* [Description of the task] Each entry must be output exactly as it appears.

* [Exercise input]
****************************************
[-30  18  -9   3  -8  18  -2  32  10   1 -12 -28 -11 -22  13 -17  12   8
  13]
Q610 & Q276
[  0   7  23   2  16 -14 -10  35  22  -1  16  15 -10  10  15   1  -2 -12
   3]
Q610 & Q473
[-47   9   7   8   0  31  19  -1  12   3 -21 -23 -11 -13   9 -12  -9   4
   1]
Q610 & Q276
[-21  13  24  -5   9  21   4 -13   8  -1  -4   8  -2  -7  -5 -26  -2  13
 -10]
Q610 & Q838
[-34   3   1  13   3   1  -9 -15  11  18  -7 -22 -15 -10 -25  27   1   2
  20]
Q610 & Q276
[ 16   7   2   7 -17  -2  -1  -1  -5   7 -26   2 -12 -27 -13 -12 -13  10
  10]
Q594 & Q276
[-33   6   5  26   8  -2  -8  -5  -4  -1 -11   7  -3  -3 -27 -15  -6   4
   2]
Q610 & Q276
[-25  13  -3  17  -7  -8  -8  34   5  -6  -5 -12  -3 -14 -20 -13  -8  -3
 -11]
Q610 & Q693
[  5  15   6 -24 -16 -23  20  29  -7   3  -2  38 -10  11   7  25   7   1
  -4]
Q594 & Q473
[  2   8  -8 -15   3  -6  -8 -13   2   2   0 -36   3  -4   1 -30   9  -7
 -10]
Q411 & Q276
[-28  13   6 -54   0 -25 -17 -36  53   5  -3 -23   4 -11 -20   0 -10  12
 -21]
Q610 & Q276
[-26   3  40  35  -4  -1 -11  -4   7  -7   4  -4 -25   1 -12 -29  -3   4
   3]
Q610 & Q473
[-29   0   7 -10   9 -15 -12  12  21   0   4  16  -1  21   2 -32  22   2
  11]
Q610 & Q473
[-49   0  -6  33  10  34  -2 -40   6  -3 -19 -30  -3  -3 -12 -18 -15  -7
   1]
Q610 & Q276
[-16 -13  -2 -25  10   8  -2 -27   3  -5   0 -20   3  23   3  71   5 -12
  -9]
Q411 & Q276
[-19   7   3  12  -3   4 -16  33 -20  10  19  28  -5  17  16 -10  -4 -14
  10]
Q610 & Q473
[-29 -17   3  18  -2  10 -12   3   7  -2  -1  24  -7  26   3 -13   8   0
   7]
Q610 & Q473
****************************************
* [Exercise result]
[-30  18  -9   3  -8  18  -2  32  10   1 -12 -28 -11 -22  13 -17  12   8
  13]
Q610 & Q276
[  0   7  23   2  16 -14 -10  35  22  -1  16  15 -10  10  15   1  -2 -12
   3]
Q610 & Q473
[-47   9   7   8   0  31  19  -1  12   3 -21 -23 -11 -13   9 -12  -9   4
   1]
Q610 & Q276
[-21  13  24  -5   9  21   4 -13   8  -1  -4   8  -2  -7  -5 -26  -2  13
 -10]
Q610 & Q838
[-34   3   1  13   3   1  -9 -15  11  18  -7 -22 -15 -10 -25  27   1   2
  20]
Q610 & Q276
[ 16   7   2   7 -17  -2  -1  -1  -5   7 -26   2 -12 -27 -13 -12 -13  10
  10]
Q594 & Q276
[-33   6   5  26   8  -2  -8  -5  -4  -1 -11   7  -3  -3 -27 -15  -6   4
   2]
Q610 & Q276
[-25  13  -3  17  -7  -8  -8  34   5  -6  -5 -12  -3 -14 -20 -13  -8  -3
 -11]
Q610 & Q693
[  5  15   6 -24 -16 -23  20  29  -7   3  -2  38 -10  11   7  25   7   1
  -4]
Q594 & Q473
[  2   8  -8 -15   3  -6  -8 -13   2   2   0 -36   3  -4   1 -30   9  -7
 -10]
Q411 & Q276
[-28  13   6 -54   0 -25 -17 -36  53   5  -3 -23   4 -11 -20   0 -10  12
 -21]
Q610 & Q276
[-26   3  40  35  -4  -1 -11  -4   7  -7   4  -4 -25   1 -12 -29  -3   4
   3]
Q610 & Q473
[-29   0   7 -10   9 -15 -12  12  21   0   4  16  -1  21   2 -32  22   2
  11]
Q610 & Q473
[-49   0  -6  33  10  34  -2 -40   6  -3 -19 -30  -3  -3 -12 -18 -15  -7
   1]
Q610 & Q276
[-16 -13  -2 -25  10   8  -2 -27   3  -5   0 -20   3  23   3  71   5 -12
  -9]
Q411 & Q276
[-19   7   3  12  -3   4 -16  33 -20  10  19  28  -5  17  16 -10  -4 -14
  10]
Q610 & Q473
[-29 -17   3  18  -2  10 -12   3   7  -2  -1  24  -7  26   3 -13   8   0
   7]
Q610 & Q473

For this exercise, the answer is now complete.